Stored items:
Each row is a point. The points of each table are mixes of a few directions, plus a little noise. Count the directions of each table, and those that both share. Where both have some left over, give the other angles between the two spaces (their principal angles), to ten degrees, smallest first.
In the rows, zero is written as 128.

First:
[[148  74]
 [130 124]
 [110 177]
 [141  92]
 [105 191]
 [116 159]
 [147  77]]
Second (5 x 2):
[[114 165]
 [141  95]
 [104 192]
 [150  70]
 [131 120]]
Directions: first 1, second 1, shared 1

First, 7 rows:
[[ 95  73 103  52 114  98]
 [145 201  82 114 159  99]
 [146 164 134 162 139 138]
 [132  86 196 197 103 183]
 [124 112 140 133 121 136]
 [111  79 143 114 110 135]
 [142 182  98 124 150 109]]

* **What you are asked to do**: Only the lines containing the string "rows" are needed; pull them out of the records.

* **Answer**:
In the rows, zero is written as 128.
First, 7 rows:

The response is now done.